-------- PROVIDED ENTRIES --------

Points on a hilly landscape, in no order, each with its height.
A ball rolls from a point to the lowest of its 2 nearest points, and stops where none of them is lower. Distance is the straight distance between rows; heights are no part of it.
fimod height 243: [ 1.30  1.66  1.90 -0.83  0.73 -2.03 -1.24  0.42  1.51  2.78 -2.90  0.14
  1.22 -1.22  2.89 -1.00  1.84  2.99  0.22  1.74  0.49]
kiru height 611: [ 0.07  1.48  2.84  2.35 -3.93 -2.17 -2.67 -2.48 -2.34  2.26  1.62 -3.27
  3.81 -0.08  1.68  1.73  1.65  3.07  1.51  1.38  2.17]
Fiv height 231: [ 4.50 -0.58  1.35 -2.82 -2.05  1.39  0.98  2.77  1.64 -3.78 -1.34  1.02
  1.83  1.36  0.15 -1.33 -0.52  1.71  0.29  1.99 -0.88]
domip height 583: [-1.75 -1.48 -0.75  1.53 -1.12 -0.41 -2.74  2.33 -0.86 -1.09 -1.17 -1.34
 -5.39 -2.20 -2.92  3.90  0.64 -2.16  1.15 -0.94 -0.04]
repi height 428: [-2.26  0.73 -0.69 -2.10  3.25 -1.18  1.98 -3.38  4.00  1.98 -4.57  2.72
  1.19 -1.09  4.52 -4.58  1.35  1.35 -0.88 -1.38  0.05]
nefa height 480: [-0.39  2.93 -0.03 -0.40  3.48  2.65  2.20 -2.91  3.42  4.31 -2.91  3.48
  3.40  0.69  0.86 -2.11  2.35 -2.49 -0.70 -0.53 -0.17]
Visal height 660: [ 2.32 -1.65 -0.70 -0.14 -2.20 -0.43  0.08 -2.02 -0.99  1.07  4.99 -3.56
  0.25  0.92 -2.17  0.55 -1.81  2.43 -2.81  3.15 -1.10]
Limu height 525: [ 1.13 -0.15  0.03 -0.83  2.58  1.35  2.58 -1.88  0.76  0.05 -0.84  2.64
  1.69  2.86  0.37 -2.04 -1.14 -3.07 -1.64  1.03 -1.74]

--------

ACTIVITY => One line contains "Limu height 525: [ 1.13". Return that line and every later line through the end of the listing above, exactly, and nothing else.

SOLUTION TO THIS TASK =>
Limu height 525: [ 1.13 -0.15  0.03 -0.83  2.58  1.35  2.58 -1.88  0.76  0.05 -0.84  2.64
  1.69  2.86  0.37 -2.04 -1.14 -3.07 -1.64  1.03 -1.74]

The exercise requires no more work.